Dataset records:
((
Each row below holds a small network's activations on one input, seen along a few directions.
Each table varies a few parts of the input and shows all the possible inputs, shuffled.
A made-up example of a description, with smaller parts first: one of 4 places along a line, together with either a single point or (one of 2 separate values, together with one of 5 places around a ring) or one of 11 places along a line.
Shared parts are said once, and a part with two or three values counts as separate values.
In the rows, 128 means zero.

Other details of the inputs vary at random and push rows far along three fixed directions, the same in every table; ignore that.

Rows:
R1: [131 134 189 137 117 152 117  77  83 128  43 126 156  73]
R2: [152 134 124 137 103  94 142  94 109 139  82 111 193  99]
R3: [143  93  50 118 156 139 127 204 195 106 233 160  75 195]
R4: [ 85 107  95 113 158 136 182 204 194 150 136 131  89 222]
R5: [126 151 204  87 134 114 115  70  74 108 135 120 139  91]
R6: [166 111 123 163 205 226 162 159 127 112 105 187 124 142]
R7: [106 129 129 150 112 123 145 147 115 122  73 128 128 156]
R8: [217 106 102 185 198 202 164  94 110 140  97 182 200 107]
R9: [ 78 134 144 105 139  91 138 134 149 138 138 116  98 176]
R10: [ 95 100 100 160 156 136 148 204 179 151 123 159  82 216]
R11: [142 124 116 115 125 128 122 123 145 111 159 107 105  99]
R12: [174 117 112 172 152 139 130 126 138 145 101 160 151 104]
R13: [176 117  85 186 158 197 150 127 111 124  65 132 132  77]
R14: [110 144 198  83 118  84 120 110 108 137 131 105 139 124]
R15: [ 73 124 120 162  95 124 163 149 159 158  32  96  72 155]
R16: [186 112 129 158 134 170  99  84 101 114 103 159 172  68]
R17: [ 81 158  79 105  70  60 160 141 179 148  49  58  81 120]
R18: [132 123 188  99 145 111  83 125  67  88 207 156 160 128]
R19: [103  84  42 170  95 135 116 175 199 133 134 114  77 188]
R20: [112 191  94 164  93 144 132 118 142 179 107 131 144 133]
R21: [ 93 205 102 138  58 111 154 104 147 200  72  86 154 133]
R22: [157 110 148 105 130 109  59 103 111  99 221 153 157  98]
R23: [ 64 123 146 143  71 122 140 110 138 145  33  82 100 122]
R24: [160 144 159  95 116  97 106  61  97 115 151 118 152  63]
R25: [145 122 114 130 116  99 138 128 152 154 108 118 146 128]
R26: [118 162 177 102 127 129 147 102  80 122  55 108 123  69]
R27: [ 92 136 189  94 111  94  91 105 117 125 126 112 131 117]
R28: [137 122 135 171 147 159 171 134 106 145  39 142 182 151]
R29: [137 108 193  80 145 137  78 112  84 104 209 147 161 132]
R30: [164 112 127 142 115 129  88 103  85  92 170 132 155  92]
R31: [ 92 113 139  82 137 134 104 174 108  85 226 127  66 152]
R32: [110 121 161 120 134 141 126 110 107 111 150 124 101 136]
R33: [136 136 123  86 137  89 102 143 128 104 207 126 118 107]
R34: [149 139 156 109 105  73  93  83  91 113 149 122 182  71]
R35: [114 153 168 106 141 129 171 117 101 146  50 105 145  98]
R36: [148 126 107 131 104  99 104 123 119 102 149 129 146 123]
R37: [117 204 132 109  66 117  87  92 105 145 168 110 136 104]
R38: [113 180  88 174  75 166 123 116 128 163 111 109 120 125]
R39: [117  88 123 136 139 154  94 180 104  78 222 158 102 196]
R40: [178 130 143  91 159 127 126 104 120 120 170 128 167  90]
R41: [ 45 160 148  74 102  54 145 154 150 138 104  77  77 142]
R42: [ 86 126 152  70 155 103 119 171 157 112 212 127  84 174]
R43: [160  99 112 196 183 210 152 172 129 135  80 191 116 167]
R44: [200  96  82 196 171 196 132 147 136 125 111 190 140 127]
R45: [129 112 173  85 164 161 100 145 103  79 240 146  95 130]
R46: [ 69 148 166  70 110  62 149 111 136 147 127  79 117 167]
R47: [108 150 112 119 111  86 168 118 181 156  57  86 124  95]
R48: [140 100  67 160 157 129 148 155 179 138 164 164 119 176]
R49: [183  85  84 200 159 192 124 147 137 123 136 171 122 128]
R50: [190 106 134 149 142 162 116  85 105 134 112 158 199  81]
R51: [ 88 115  95 101  83  69 117 135 171 121 199  91  72 160]
R52: [129 133  78 125 124 109 170 149 161 154  77 101 130 129]
Description of these inputs: one of 4 places along a line, together with either a single point or (one of 2 separate values, together with one of 6 places along a line).
- The inputs of R26 and R35 match in every part but the place on the line of 4. If R6 is changed in the same way as R26 into R35, which row does it become? => R4
- Which other rows does R39 become when the place on the line of 4 takes its other values? List them by row number. => R7, R18, R28
- List by row number the other rows that have the place on the line of 4 in common with R27. => R9, R10, R12, R18, R20, R22, R33, R34, R41, R42, R47, R48
- Which other rows does R36 become when the place on the line of 6 takes its other values? List them by row number. => R3, R16, R17, R24, R44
))
Action item: What lines in the entries above include the string "when"? Return each one.

Solution for this problem:
- Which other rows does R39 become when the place on the line of 4 takes its other values? List them by row number. => R7, R18, R28
- Which other rows does R36 become when the place on the line of 6 takes its other values? List them by row number. => R3, R16, R17, R24, R44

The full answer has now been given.